GIVEN DATA:

A small network was shown many inputs. Here are its activations along a few directions, one row for each input.
In each table, some parts of the input vary, and every possible input appears once, in random order.
Descriptions start from the smaller parts, as in this example, which fits no table here: one of 5 places around a ring, together with either a single point or (one of 2 separate values, together with one of 4 places along a line) or one of 9 places around a ring.
Shared parts are said once, and a part with two or three values counts as separate values.

Other details of the inputs shift rows strongly along two fixed directions, in all tables alike. That doesn't count.

Rows:
r1: [ -3  -3  -7  11   5  12  -9  -9  -4   1 -13  -1 -17 -11   7]
r2: [-15 -95 -54  31 -45  -9  15 -41   1  38  17   4   1 -28  30]
r3: [-10 -14   2   9 -40  23 -13 -21  20  17  29  41  22 -15  36]
r4: [ 28  63  36 -10   0   9 -52  27   3 -38  15  31 -19  -6 -21]
r5: [  2  53  44 -17  11  20 -35   3  13 -15 -12  22  -6 -26  28]
r6: [ 40  85  36   8  16  16 -33  28   5 -27  14   6   0  21 -19]
r7: [  1   4  10 -24   6  -3   5  -9 -11  -3  -7   3   2 -16  22]
r8: [-21 -17   1   5  -9   9   4 -22  11  16  -8   3   3 -32  44]
r9: [ 33  69  37   8   2  18 -50  25   9 -26  23  26 -12   7 -16]
r10: [ -9 -27 -19 -20  -6 -13  36   2  -5  15  10   3  33  35 -18]
r11: [ -3 -45 -21  54 -48  21 -24 -43  20  35  33  23   1 -35  54]
r12: [ 12  66  50 -18   2  21 -38   6   6 -37   5  31 -14 -29  23]
r13: [ -12    3  -11  -64   79  -63   85   68  -33  -19  -56  -77   20   92
 -114]
r14: [-18 -83 -43  19 -21 -13  19 -32  -7  28  -4 -16 -13 -20  22]
r15: [ -9 -62 -40  -8   8 -31  37  -4 -24  17 -16 -36 -10  15 -23]
r16: [ 20  34   5  20   6   2   7  10   2  -6  13 -15   7  25 -16]
r17: [-22  -3   6  -6  16  -3   2   7  13   4 -20 -14  10  -4  -4]
r18: [-12 -28 -29   1  18 -18  44   6 -19  -2 -24 -35  -9  27 -33]
Each input here is: one of 2 separate values, together with either a single point or one of 8 places along a line.
- Change only the choice among 2 separate values in r6. List by row number the other rows that result. => r16

Rows:
r19: [ 10  23   8 -21   9  -6  10  20  -2  -5  14   6  28  38 -30]
r20: [  2   3  10   5 -23  22 -40  -9  11  -6   9  37 -19 -31  24]
r21: [ -9  28  20 -19  23  -2  29  22  -1 -10 -18 -19  12  26 -14]
r22: [ -4  10   3 -18  20  -7   6  10  -8 -18 -21  -6 -12   8 -23]
r23: [ -3 -53 -22   2 -25  -6   7 -28  -6  20   9   5  -4 -26  29]
r24: [-12 -24   8   3 -40  24 -37 -34  20  29  19  51  13 -51  66]
r25: [  8  81  58 -31  -1  17 -32  28  17 -43  12  43  -8  -6  -5]
r26: [  1  30  29  -1   4  17 -39  -1   6 -20  -4  23 -22 -32  23]
r27: [-11 -18  -1  38 -23  38 -38 -41  19  27   1  20 -11 -52  66]
r28: [-10 -43 -25  -9  -2 -29  25   8 -10   1  -7 -18  -4  18 -35]
r29: [  3 -24 -20  18 -18   5   1 -14  -2  10  17   9   2   5   2]
r30: [ -8  -9 -13  -7  14 -20  58   9  -4   7  -8 -32  31  41 -26]
r31: [ -3 -38 -31  10  -6 -23  26   9  -9   6   7 -20   6  31 -38]
r32: [-22 -41 -14   6  -7   8   8 -28  12  42  -8  -6  26 -15  45]
r33: [ 11  20   8  34 -14  30 -38 -17  18   6  12  23  -6 -25  30]
r34: [ 19  61  46 -14  -2  22 -46  16   4 -40   8  38 -25 -10  -8]
r35: [-13 -45 -23   1 -10  -4   9 -31  -8  18 -11  -6  -1 -30  36]
r36: [ 17   3 -16 -16  11 -27  41  25 -24 -13   4 -25   5  44 -46]
r37: [-13 -43 -20  23  -3   0   9 -28   1  30  -7 -15  -4 -16  33]
r38: [ 18  64  33 -21  39  -8   0  37 -12 -34 -14 -25 -15  27 -41]
r39: [  2 -47 -30  22 -29   0   7 -29  -3  27  24   2   5 -12  26]
r40: [  6 -15 -14  25  -5  -1   3 -10   4  18   4  -6   1  -5  14]
r41: [ 14  85  54  -9  -4  25 -34  22  18 -40  29  39   7   6  -8]
r42: [ 25  92  55 -13  20  23 -42  30  22 -27   8  23  15  12 -11]
r43: [ -4   4  -8 -12  37 -20  34  30 -16  -9 -25 -42  -4  42 -52]
r44: [ 15  11  -1   1   2 -10   6  14  -7 -12  16  -1  -4  27 -25]
r45: [-12 -29 -10  23  -2   4  -6  -8   6  16 -10 -13  -4 -13   6]
r46: [  2 -33 -24 -22   2 -29  41   3 -26   2  -6 -21   0  19 -21]
r47: [-13  44  38 -18   1  19 -24   4  15 -22  -5  26   4 -29  23]
r48: [  1 -38 -29  30 -18  -1   7 -30   2  34   9 -11   6 -17  32]
r49: [  5  24  16  15  -4  21 -32 -16   5   2   0   8 -12 -33  41]
r50: [ 16  14 -12  -9  25 -26  42  25 -21  -8 -10 -37   5  42 -43]
r51: [-13 -15 -12  -8  10  -5   3   0  -4  -4 -18  -6  -9  -6  -7]
r52: [ -6 -48 -35  27 -30   7   0 -23   4  26  19   7   3  -7  17]
r53: [ -9  16  14 -37  24  -8   8  17  -4  -6 -19   0  18  11 -15]
r54: [ -1 -26 -33  11   8 -15  33   8  -8  16  -9 -31   8  27 -28]
r55: [-16 -22  -9   0   6 -12  -3  -1   2  -2 -13  -9  -9 -10 -11]
r56: [  5   4   6 -16   2 -13   4   9 -11 -13   2   5 -16  10 -14]
r57: [ 10  27  15  32  -9  17 -46   1  21  -5  12  14  -7 -19   8]
r58: [ -7 -33 -20 -20  18 -28  37   1 -22   2 -20 -30  -1   8 -20]
- What do these inputs look like to the network? => one of 5 places around a ring, together with either one of 2 separate values or one of 6 places along a line
- Changing only the place on the ring of 5 turns r55 into r57. The same change can be made to r53. Which row results? => r42
- Changing only the place on the ring of 5 turns r58 into r38. The same change can be made to r26. Which row results? => r37
- Change only the choice among 2 separate values in r41. List by row number the other rows that result. => r19
- A walk changes only the place on the ring of 5. It starts at r51 and steps to r43. List the rest of the walk in order. => r54, r52, r20
- A walk changes only the place on the ring of 5. It starts at r47 and steps to r21. List the rest of the walk in order. => r30, r41, r25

WORK REQUIRED: Transcribe every record verbatim.

ANSWER TO THIS PROBLEM:
A small network was shown many inputs. Here are its activations along a few directions, one row for each input.
In each table, some parts of the input vary, and every possible input appears once, in random order.
Descriptions start from the smaller parts, as in this example, which fits no table here: one of 5 places around a ring, together with either a single point or (one of 2 separate values, together with one of 4 places along a line) or one of 9 places around a ring.
Shared parts are said once, and a part with two or three values counts as separate values.

Other details of the inputs shift rows strongly along two fixed directions, in all tables alike. That doesn't count.

Rows:
r1: [ -3  -3  -7  11   5  12  -9  -9  -4   1 -13  -1 -17 -11   7]
r2: [-15 -95 -54  31 -45  -9  15 -41   1  38  17   4   1 -28  30]
r3: [-10 -14   2   9 -40  23 -13 -21  20  17  29  41  22 -15  36]
r4: [ 28  63  36 -10   0   9 -52  27   3 -38  15  31 -19  -6 -21]
r5: [  2  53  44 -17  11  20 -35   3  13 -15 -12  22  -6 -26  28]
r6: [ 40  85  36   8  16  16 -33  28   5 -27  14   6   0  21 -19]
r7: [  1   4  10 -24   6  -3   5  -9 -11  -3  -7   3   2 -16  22]
r8: [-21 -17   1   5  -9   9   4 -22  11  16  -8   3   3 -32  44]
r9: [ 33  69  37   8   2  18 -50  25   9 -26  23  26 -12   7 -16]
r10: [ -9 -27 -19 -20  -6 -13  36   2  -5  15  10   3  33  35 -18]
r11: [ -3 -45 -21  54 -48  21 -24 -43  20  35  33  23   1 -35  54]
r12: [ 12  66  50 -18   2  21 -38   6   6 -37   5  31 -14 -29  23]
r13: [ -12    3  -11  -64   79  -63   85   68  -33  -19  -56  -77   20   92
 -114]
r14: [-18 -83 -43  19 -21 -13  19 -32  -7  28  -4 -16 -13 -20  22]
r15: [ -9 -62 -40  -8   8 -31  37  -4 -24  17 -16 -36 -10  15 -23]
r16: [ 20  34   5  20   6   2   7  10   2  -6  13 -15   7  25 -16]
r17: [-22  -3   6  -6  16  -3   2   7  13   4 -20 -14  10  -4  -4]
r18: [-12 -28 -29   1  18 -18  44   6 -19  -2 -24 -35  -9  27 -33]
Each input here is: one of 2 separate values, together with either a single point or one of 8 places along a line.
- Change only the choice among 2 separate values in r6. List by row number the other rows that result. => r16

Rows:
r19: [ 10  23   8 -21   9  -6  10  20  -2  -5  14   6  28  38 -30]
r20: [  2   3  10   5 -23  22 -40  -9  11  -6   9  37 -19 -31  24]
r21: [ -9  28  20 -19  23  -2  29  22  -1 -10 -18 -19  12  26 -14]
r22: [ -4  10   3 -18  20  -7   6  10  -8 -18 -21  -6 -12   8 -23]
r23: [ -3 -53 -22   2 -25  -6   7 -28  -6  20   9   5  -4 -26  29]
r24: [-12 -24   8   3 -40  24 -37 -34  20  29  19  51  13 -51  66]
r25: [  8  81  58 -31  -1  17 -32  28  17 -43  12  43  -8  -6  -5]
r26: [  1  30  29  -1   4  17 -39  -1   6 -20  -4  23 -22 -32  23]
r27: [-11 -18  -1  38 -23  38 -38 -41  19  27   1  20 -11 -52  66]
r28: [-10 -43 -25  -9  -2 -29  25   8 -10   1  -7 -18  -4  18 -35]
r29: [  3 -24 -20  18 -18   5   1 -14  -2  10  17   9   2   5   2]
r30: [ -8  -9 -13  -7  14 -20  58   9  -4   7  -8 -32  31  41 -26]
r31: [ -3 -38 -31  10  -6 -23  26   9  -9   6   7 -20   6  31 -38]
r32: [-22 -41 -14   6  -7   8   8 -28  12  42  -8  -6  26 -15  45]
r33: [ 11  20   8  34 -14  30 -38 -17  18   6  12  23  -6 -25  30]
r34: [ 19  61  46 -14  -2  22 -46  16   4 -40   8  38 -25 -10  -8]
r35: [-13 -45 -23   1 -10  -4   9 -31  -8  18 -11  -6  -1 -30  36]
r36: [ 17   3 -16 -16  11 -27  41  25 -24 -13   4 -25   5  44 -46]
r37: [-13 -43 -20  23  -3   0   9 -28   1  30  -7 -15  -4 -16  33]
r38: [ 18  64  33 -21  39  -8   0  37 -12 -34 -14 -25 -15  27 -41]
r39: [  2 -47 -30  22 -29   0   7 -29  -3  27  24   2   5 -12  26]
r40: [  6 -15 -14  25  -5  -1   3 -10   4  18   4  -6   1  -5  14]
r41: [ 14  85  54  -9  -4  25 -34  22  18 -40  29  39   7   6  -8]
r42: [ 25  92  55 -13  20  23 -42  30  22 -27   8  23  15  12 -11]
r43: [ -4   4  -8 -12  37 -20  34  30 -16  -9 -25 -42  -4  42 -52]
r44: [ 15  11  -1   1   2 -10   6  14  -7 -12  16  -1  -4  27 -25]
r45: [-12 -29 -10  23  -2   4  -6  -8   6  16 -10 -13  -4 -13   6]
r46: [  2 -33 -24 -22   2 -29  41   3 -26   2  -6 -21   0  19 -21]
r47: [-13  44  38 -18   1  19 -24   4  15 -22  -5  26   4 -29  23]
r48: [  1 -38 -29  30 -18  -1   7 -30   2  34   9 -11   6 -17  32]
r49: [  5  24  16  15  -4  21 -32 -16   5   2   0   8 -12 -33  41]
r50: [ 16  14 -12  -9  25 -26  42  25 -21  -8 -10 -37   5  42 -43]
r51: [-13 -15 -12  -8  10  -5   3   0  -4  -4 -18  -6  -9  -6  -7]
r52: [ -6 -48 -35  27 -30   7   0 -23   4  26  19   7   3  -7  17]
r53: [ -9  16  14 -37  24  -8   8  17  -4  -6 -19   0  18  11 -15]
r54: [ -1 -26 -33  11   8 -15  33   8  -8  16  -9 -31   8  27 -28]
r55: [-16 -22  -9   0   6 -12  -3  -1   2  -2 -13  -9  -9 -10 -11]
r56: [  5   4   6 -16   2 -13   4   9 -11 -13   2   5 -16  10 -14]
r57: [ 10  27  15  32  -9  17 -46   1  21  -5  12  14  -7 -19   8]
r58: [ -7 -33 -20 -20  18 -28  37   1 -22   2 -20 -30  -1   8 -20]
- What do these inputs look like to the network? => one of 5 places around a ring, together with either one of 2 separate values or one of 6 places along a line
- Changing only the place on the ring of 5 turns r55 into r57. The same change can be made to r53. Which row results? => r42
- Changing only the place on the ring of 5 turns r58 into r38. The same change can be made to r26. Which row results? => r37
- Change only the choice among 2 separate values in r41. List by row number the other rows that result. => r19
- A walk changes only the place on the ring of 5. It starts at r51 and steps to r43. List the rest of the walk in order. => r54, r52, r20
- A walk changes only the place on the ring of 5. It starts at r47 and steps to r21. List the rest of the walk in order. => r30, r41, r25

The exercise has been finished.